A small network was shown many inputs. Here are its activations along a few directions, one row for each input.
Each table varies a few parts of the input and shows all the possible inputs, shuffled.
A made-up example of a description, with smaller parts first: one of 4 places along a line, together with either a single point or one of 9 places around a ring or (one of 2 separate values, together with one of 8 places around a ring).
Shared parts are said once, and a part with two or three values counts as separate values.
(in the rows, 128 means zero)

Other details of the inputs shift rows strongly along two fixed directions, in all tables alike. That doesn't count.

A family of inputs:
x1: [ 96 139  95 137 115 116  86 124 112 143 136 149 116 115 125  92]
x2: [ 98 119 115 124 122 161 105 111 144 134 145 159 126 124 135  81]
x3: [116  92 102 119 144 149  90 105 164 128 140 159 117 141 138 121]
x4: [151  91 148  97 159 192 151 109 190 127 141 143 140 164 184 164]
x5: [ 87 137  87 144 167 180  68 112 138 148 133 186 107 114 131 117]
x6: [109 167 114 165 108  84 111 144  86 134 119 120 116  99 100 108]
x7: [102 159 110 151 119 100  96 143  87 139 127 132 109 101 105 108]
x8: [144 110 155  93 130 182 161 112 169 125 147 128 155 162 188 141]
x9: [ 97 122 124 133 116 148 115 116 133 133 141 150 125 125 127  90]
x10: [125 115 118 143 139 134 113 124 139 117 131 142 116 112  88 116]
x11: [108 149 126 151 110  99 123 142  85 125 123 124 113  88  64  83]
x12: [124 112 119 133 150 171 110 114 161 123 142 158 121 126 134 139]
x13: [184 126 190 102 116 120 214 142 127 106 121  70 161 146 135 172]
x14: [183 131 192 110 106 110 222 142 130 104 119  63 164 148 135 175]
x15: [151 144 148 138  93  57 171 149  87 113 111  76 132 118  80 128]
x16: [123 136  95 155 131  86  90 135 107 125 117 129 101 100  78 130]
x17: [188 112 174  92 105  93 206 135 137 108 117  67 160 160 140 159]
x18: [113 100 121  91 132 161 105 112 157 143 147 152 140 168 195 130]
x19: [165 138 149 152 122  62 177 158  93 105  98  78 120  91  40 136]
x20: [ 91 161 110 160 120 139  95 130 112 142 133 158 119 103 131  96]
x21: [ 73 135  84 139 126 131  54 118 110 152 145 173 101 114 126  81]
x22: [154 122 126 117 154 126 134 129 133 126 111 113 130 143 132 174]
x23: [139  84 158  78 131 184 156 108 175 124 145 134 157 175 189 136]
x24: [148 120 139 114 107 110 148 130 132 129 123 106 143 151 152 140]
x25: [156 171 149 153  96  46 170 164  72 116 102  65 132 107  83 150]
x26: [121 111 108 125 148 129 108 113 128 125 121 135 115 129 102 121]
x27: [161  94 159  83 116 131 173 124 148 120 133 105 153 172 166 148]
x28: [127  84 128  79 131 184 117  99 188 144 153 153 151 195 228 146]
x29: [162 179 163 156 101  63 184 166  78 113 101  71 138 102  85 151]
x30: [ 81 129 100 140 117 117  84 122 103 137 139 155 109 109 109  71]
x31: [ 84 161 112 152 130 139  90 134 103 141 135 158 116  99 123  97]
x32: [110 165 128 170 106 106 130 137  88 123 123 120 120  84  83  95]
x33: [158 148 146 126 111  89 162 148 110 123 116  86 143 130 129 151]
x34: [127  94 123 111 159 177 121 106 159 124 131 149 131 144 127 126]
x35: [164 128 149 129 147 131 171 132 124 111 113 101 136 126  97 166]
x36: [179 105 142 100 147 111 162 128 142 118 106  90 142 159 132 187]
x37: [ 90 128  77 147 145 119  61 121 122 148 127 162  89 105 108 103]
x38: [147  97 126  96 159 167 126 118 179 139 132 138 134 167 195 175]
x39: [ 83 153 106 145 133 156  80 127 115 146 143 173 112 106 138  95]
x40: [ 73 145  92 143 131 137  65 126 109 148 143 165 109 113 139  93]
x41: [ 93 132 114 151 110 135 104 120 115 131 134 152 121 104 107  71]
x42: [ 85 161 118 162 119 121 107 134  85 127 133 140 110  81  84  83]
x43: [169 178 160 150 106  67 184 167  82 113 101  74 140  98  87 146]
x44: [134  91 121 106 144 142 123 114 164 129 129 137 122 150 145 134]
x45: [143 131 128 133 149 147 125 131 155 124 125 146 128 129 142 164]
x46: [142 102 135 101 164 194 130 115 192 140 138 159 138 166 203 169]
x47: [146 117 144 121 103 103 155 128 122 121 124 104 141 142 131 123]
x48: [142 117 114 123 148 139 111 125 154 130 127 140 125 140 151 167]
Each input here is: one of 6 places around a ring, together with either one of 3 separate values or one of 5 places around a ring.
The inputs of x27 and x39 match in every part but the place on the ring of 6. If x15 is changed in the same way as x27 into x39, which row does it become?
Answer: x29
The inputs of x13 and x11 match in every part but the place on the ring of 6. If x35 is changed in the same way as x13 into x11, which row does it become?
Answer: x34
Start at x8 and move only the place on the ring of 5, one step at a time. The first step leads to x32. Which rows follow, in order?
Answer: x14, x42, x13
Which other rows does x18 become when the place on the ring of 5 takes its other values? List them by row number.
Answer: x1, x21, x24, x28
Start at x38 and move only the place on the ring of 6, one step at a time. The first step leads to x37. Which rows follow, in order?
Answer: x44, x19, x4, x46
Which other rows agree with x7 in the place on the ring of 6? List them by row number.
Answer: x6, x22, x25, x33, x38, x40, x48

What you will do:
From the data, collect all lines where the string "leads" appears.

Exercise result:
Start at x8 and move only the place on the ring of 5, one step at a time. The first step leads to x32. Which rows follow, in order?
Start at x38 and move only the place on the ring of 6, one step at a time. The first step leads to x37. Which rows follow, in order?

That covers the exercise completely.